[Collection entries]
● ● ● ● ●

Here is a tiny trained network, its code and every weight. The questions are about switching its units off for an input and a class, where a switched-off unit gives its printed mean instead of its output.

import numpy as np


def w(rows, s, z=0):
    codes = np.array(rows[::2]) - 128.0
    scale = np.full(codes.shape[1], s)
    scale[-1] = z or s
    return codes * scale


def f(y):
    return np.maximum(y, 0)


def log_softmax(a):
    a = a - a.max(-1, keepdims=True)
    return a - np.log(np.exp(a).sum(-1, keepdims=True))


def net(x, mask):
    res = np.array(x, float).reshape(1, 6) / 4 @ E
    y = f(res @ A[0][:, :-1].T + A[0][:, -1])
    res = res + np.where(mask, y, B[0][:, -1]) @ B[0][:, :-1]
    return log_softmax(res[-1] @ U[:, :-1].T + U[:, -1])


A, B = {}, {}
E = w([
[168,215,231,214,85,215],'x0',
[192,64,249,124,249,111],'x1',
[129,121,132,125,126,131],'x2',
[77,167,228,150,69,33],'x3',
[51,173,107,142,170,136],'x4',
[71,44,125,255,128,129],'x5',
],0.0075)
A[0] = w([
[82,144,171,154,136,230,216],'N1',
[42,127,158,83,139,146,239],'N2',
[168,83,159,175,175,117,97],'N3',
[100,78,141,221,130,148,68],'N4',
[154,179,57,144,31,162,68],'N5',
[66,172,143,142,117,157,194],'N6',
[101,122,41,159,42,83,102],'N7',
[136,114,183,87,170,153,52],'N8',
[69,44,133,227,110,140,169],'N9',
[84,132,186,144,95,16,157],'N10',
[158,119,185,129,197,100,42],'N11',
[85,173,173,113,141,36,170],'N12',
[112,135,225,155,99,197,189],'N13',
[115,34,118,177,134,159,188],'N14',
[137,133,156,193,99,173,95],'N15',
[124,150,105,142,31,131,26],'N16',
[177,202,206,162,113,221,116],'N17',
[86,117,116,143,81,121,77],'N18',
[136,96,153,148,172,93,30],'N19',
[129,98,105,86,160,58,199],'N20',
[162,177,152,1,93,114,135],'N21',
[109,135,97,128,81,104,74],'N22',
[141,118,64,117,194,227,240],'N23',
[169,150,141,184,73,173,89],'N24',
[138,139,50,132,53,187,67],'N25',
[70,57,90,83,143,15,93],'N26',
[142,210,179,55,154,220,162],'N27',
[147,149,169,148,216,85,86],'N28',
[168,248,140,45,206,127,213],'N29',
[69,153,164,87,31,94,128],'N30',
[161,104,193,142,240,121,56],'N31',
[179,132,62,155,197,169,163],'N32',
[144,148,190,131,135,164,2],'N33',
[155,110,160,131,212,93,35],'N34',
[108,158,179,110,87,216,56],'N35',
],0.01,0.0049)
B[0] = w([
[147,79,112,62,138,118,208],'N1',
[187,113,185,125,133,103,199],'N2',
[173,142,127,126,158,145,182],'N3',
[78,136,41,152,163,75,187],'N4',
[150,172,123,115,206,163,210],'N5',
[158,106,148,90,157,141,192],'N6',
[150,180,170,70,199,151,218],'N7',
[122,185,100,141,135,175,164],'N8',
[196,153,31,192,153,56,231],'N9',
[192,91,182,200,56,163,226],'N10',
[133,187,177,123,158,171,180],'N11',
[178,74,179,146,83,155,214],'N12',
[114,75,121,81,148,117,223],'N13',
[158,137,104,151,152,70,207],'N14',
[84,112,109,105,129,105,181],'N15',
[117,178,170,110,198,166,174],'N16',
[74,72,114,52,114,127,232],'N17',
[154,187,171,124,128,127,159],'N18',
[109,189,105,135,195,171,157],'N19',
[98,76,134,60,161,92,227],'N20',
[101,138,45,228,132,69,236],'N21',
[149,167,150,78,164,169,162],'N22',
[213,76,196,165,28,136,241],'N23',
[91,111,119,95,112,108,185],'N24',
[171,179,171,134,149,182,202],'N25',
[2,74,114,70,147,149,245],'N26',
[135,98,89,128,137,86,220],'N27',
[177,158,150,117,111,142,184],'N28',
[174,153,89,165,173,42,254],'N29',
[194,117,171,153,102,129,210],'N30',
[116,227,119,129,159,213,207],'N31',
[162,95,215,128,45,136,200],'N32',
[94,148,73,126,138,150,155],'N33',
[89,178,160,105,162,202,178],'N34',
[80,101,78,88,142,134,171],'N35',
],0.0089,0.0096)
U = w([
[149,242,141,130,221,152,4],'0',
[171,166,38,203,203,1,79],'1',
[77,58,95,62,189,103,47],'2',
[208,93,177,187,92,129,77],'3',
[184,124,123,138,195,72,227],'4',
],0.0086,0.0036)

Each question gives the input, the list of numbers given to net, and the class t.
The units are the neurons (one row each of A and B). Each row of codes is followed by its name. A weight is (code - 128) times the scale printed after its matrix; where a second scale follows, it is the last column's (A, B and U).
mask holds one flag per neuron, in row order. A switched-off neuron (its flag False) gives its mean, the last column of its row in B, instead of its output. The means were averaged over made-up inputs and are rounded, as every weight is.
A unit's drop is (log p(t) with every unit on - log p(t) with that unit switched off) / (log p(t) with every unit on - log p(t) with every unit switched off).
The circuit of an input: a set's keep is (log p(t) with only the set's units on - log p(t) with every unit switched off) / (log p(t) with every unit on - log p(t) with every unit switched off). Starting from the 12 units with the biggest drops (on a tie, the unit counted first), units are removed one at a time, each time the one whose removal leaves the highest keep (on an exact tie, the one counted first), for as long as the keep stays at least 0.8.
units of the circuit, in order: the units of the circuit, biggest drop first
most important unit: the unit with the biggest drop
top k neurons: the k neurons with the biggest drops, biggest first
drop when u is switched off: that unit's drop, to one decimal
input [2,8,7,-8,3,2], class 0: most important unit => N31
input [-5,3,-4,-6,-6,5], class 3: top 3 neurons => N23, N32, N29
input [-6,7,3,-3,-3,-5], class 0: top 2 neurons => N31, N34
input [-2,1,-2,7,2,6], class 3: top 3 neurons => N10, N12, N29
input [5,-3,-1,3,-5,5], class 1: top 4 neurons => N9, N26, N4, N20
input [3,-1,2,4,6,-5], class 1: top 2 neurons => N29, N23
input [3,-3,-6,-6,-5,-1], class 3: top 2 neurons => N23, N32
input [5,1,1,-8,0,5], class 3: top 2 neurons => N23, N32
input [8,2,-5,4,4,-8], class 1: top 4 neurons => N29, N21, N26, N27
input [-1,2,2,7,-8,8], class 1: top 2 neurons => N9, N4
input [4,-3,4,-3,-4,-7], class 1: top 2 neurons => N21, N29
input [-6,-7,0,4,4,-1], class 0: units of the circuit, in order => N7, N22
input [-3,6,-5,6,-1,-2], class 0: units of the circuit, in order => N31, N34
input [-3,-1,0,2,-7,8], class 1: most important unit => N9
input [2,-6,-4,0,7,-8], class 1: drop when N27 is switched off => 0.2
input [8,0,-6,-4,-6,-8], class 1: drop when N26 is switched off => 0.3
input [8,-3,-1,5,-5,-5], class 2: drop when N17 is switched off => 0.3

● ● ● ● ●

__Assignment__.
I'd like all of the entries written out again exactly as they appear above.

__Task solution__.
Here is a tiny trained network, its code and every weight. The questions are about switching its units off for an input and a class, where a switched-off unit gives its printed mean instead of its output.

import numpy as np


def w(rows, s, z=0):
    codes = np.array(rows[::2]) - 128.0
    scale = np.full(codes.shape[1], s)
    scale[-1] = z or s
    return codes * scale


def f(y):
    return np.maximum(y, 0)


def log_softmax(a):
    a = a - a.max(-1, keepdims=True)
    return a - np.log(np.exp(a).sum(-1, keepdims=True))


def net(x, mask):
    res = np.array(x, float).reshape(1, 6) / 4 @ E
    y = f(res @ A[0][:, :-1].T + A[0][:, -1])
    res = res + np.where(mask, y, B[0][:, -1]) @ B[0][:, :-1]
    return log_softmax(res[-1] @ U[:, :-1].T + U[:, -1])


A, B = {}, {}
E = w([
[168,215,231,214,85,215],'x0',
[192,64,249,124,249,111],'x1',
[129,121,132,125,126,131],'x2',
[77,167,228,150,69,33],'x3',
[51,173,107,142,170,136],'x4',
[71,44,125,255,128,129],'x5',
],0.0075)
A[0] = w([
[82,144,171,154,136,230,216],'N1',
[42,127,158,83,139,146,239],'N2',
[168,83,159,175,175,117,97],'N3',
[100,78,141,221,130,148,68],'N4',
[154,179,57,144,31,162,68],'N5',
[66,172,143,142,117,157,194],'N6',
[101,122,41,159,42,83,102],'N7',
[136,114,183,87,170,153,52],'N8',
[69,44,133,227,110,140,169],'N9',
[84,132,186,144,95,16,157],'N10',
[158,119,185,129,197,100,42],'N11',
[85,173,173,113,141,36,170],'N12',
[112,135,225,155,99,197,189],'N13',
[115,34,118,177,134,159,188],'N14',
[137,133,156,193,99,173,95],'N15',
[124,150,105,142,31,131,26],'N16',
[177,202,206,162,113,221,116],'N17',
[86,117,116,143,81,121,77],'N18',
[136,96,153,148,172,93,30],'N19',
[129,98,105,86,160,58,199],'N20',
[162,177,152,1,93,114,135],'N21',
[109,135,97,128,81,104,74],'N22',
[141,118,64,117,194,227,240],'N23',
[169,150,141,184,73,173,89],'N24',
[138,139,50,132,53,187,67],'N25',
[70,57,90,83,143,15,93],'N26',
[142,210,179,55,154,220,162],'N27',
[147,149,169,148,216,85,86],'N28',
[168,248,140,45,206,127,213],'N29',
[69,153,164,87,31,94,128],'N30',
[161,104,193,142,240,121,56],'N31',
[179,132,62,155,197,169,163],'N32',
[144,148,190,131,135,164,2],'N33',
[155,110,160,131,212,93,35],'N34',
[108,158,179,110,87,216,56],'N35',
],0.01,0.0049)
B[0] = w([
[147,79,112,62,138,118,208],'N1',
[187,113,185,125,133,103,199],'N2',
[173,142,127,126,158,145,182],'N3',
[78,136,41,152,163,75,187],'N4',
[150,172,123,115,206,163,210],'N5',
[158,106,148,90,157,141,192],'N6',
[150,180,170,70,199,151,218],'N7',
[122,185,100,141,135,175,164],'N8',
[196,153,31,192,153,56,231],'N9',
[192,91,182,200,56,163,226],'N10',
[133,187,177,123,158,171,180],'N11',
[178,74,179,146,83,155,214],'N12',
[114,75,121,81,148,117,223],'N13',
[158,137,104,151,152,70,207],'N14',
[84,112,109,105,129,105,181],'N15',
[117,178,170,110,198,166,174],'N16',
[74,72,114,52,114,127,232],'N17',
[154,187,171,124,128,127,159],'N18',
[109,189,105,135,195,171,157],'N19',
[98,76,134,60,161,92,227],'N20',
[101,138,45,228,132,69,236],'N21',
[149,167,150,78,164,169,162],'N22',
[213,76,196,165,28,136,241],'N23',
[91,111,119,95,112,108,185],'N24',
[171,179,171,134,149,182,202],'N25',
[2,74,114,70,147,149,245],'N26',
[135,98,89,128,137,86,220],'N27',
[177,158,150,117,111,142,184],'N28',
[174,153,89,165,173,42,254],'N29',
[194,117,171,153,102,129,210],'N30',
[116,227,119,129,159,213,207],'N31',
[162,95,215,128,45,136,200],'N32',
[94,148,73,126,138,150,155],'N33',
[89,178,160,105,162,202,178],'N34',
[80,101,78,88,142,134,171],'N35',
],0.0089,0.0096)
U = w([
[149,242,141,130,221,152,4],'0',
[171,166,38,203,203,1,79],'1',
[77,58,95,62,189,103,47],'2',
[208,93,177,187,92,129,77],'3',
[184,124,123,138,195,72,227],'4',
],0.0086,0.0036)

Each question gives the input, the list of numbers given to net, and the class t.
The units are the neurons (one row each of A and B). Each row of codes is followed by its name. A weight is (code - 128) times the scale printed after its matrix; where a second scale follows, it is the last column's (A, B and U).
mask holds one flag per neuron, in row order. A switched-off neuron (its flag False) gives its mean, the last column of its row in B, instead of its output. The means were averaged over made-up inputs and are rounded, as every weight is.
A unit's drop is (log p(t) with every unit on - log p(t) with that unit switched off) / (log p(t) with every unit on - log p(t) with every unit switched off).
The circuit of an input: a set's keep is (log p(t) with only the set's units on - log p(t) with every unit switched off) / (log p(t) with every unit on - log p(t) with every unit switched off). Starting from the 12 units with the biggest drops (on a tie, the unit counted first), units are removed one at a time, each time the one whose removal leaves the highest keep (on an exact tie, the one counted first), for as long as the keep stays at least 0.8.
units of the circuit, in order: the units of the circuit, biggest drop first
most important unit: the unit with the biggest drop
top k neurons: the k neurons with the biggest drops, biggest first
drop when u is switched off: that unit's drop, to one decimal
input [2,8,7,-8,3,2], class 0: most important unit => N31
input [-5,3,-4,-6,-6,5], class 3: top 3 neurons => N23, N32, N29
input [-6,7,3,-3,-3,-5], class 0: top 2 neurons => N31, N34
input [-2,1,-2,7,2,6], class 3: top 3 neurons => N10, N12, N29
input [5,-3,-1,3,-5,5], class 1: top 4 neurons => N9, N26, N4, N20
input [3,-1,2,4,6,-5], class 1: top 2 neurons => N29, N23
input [3,-3,-6,-6,-5,-1], class 3: top 2 neurons => N23, N32
input [5,1,1,-8,0,5], class 3: top 2 neurons => N23, N32
input [8,2,-5,4,4,-8], class 1: top 4 neurons => N29, N21, N26, N27
input [-1,2,2,7,-8,8], class 1: top 2 neurons => N9, N4
input [4,-3,4,-3,-4,-7], class 1: top 2 neurons => N21, N29
input [-6,-7,0,4,4,-1], class 0: units of the circuit, in order => N7, N22
input [-3,6,-5,6,-1,-2], class 0: units of the circuit, in order => N31, N34
input [-3,-1,0,2,-7,8], class 1: most important unit => N9
input [2,-6,-4,0,7,-8], class 1: drop when N27 is switched off => 0.2
input [8,0,-6,-4,-6,-8], class 1: drop when N26 is switched off => 0.3
input [8,-3,-1,5,-5,-5], class 2: drop when N17 is switched off => 0.3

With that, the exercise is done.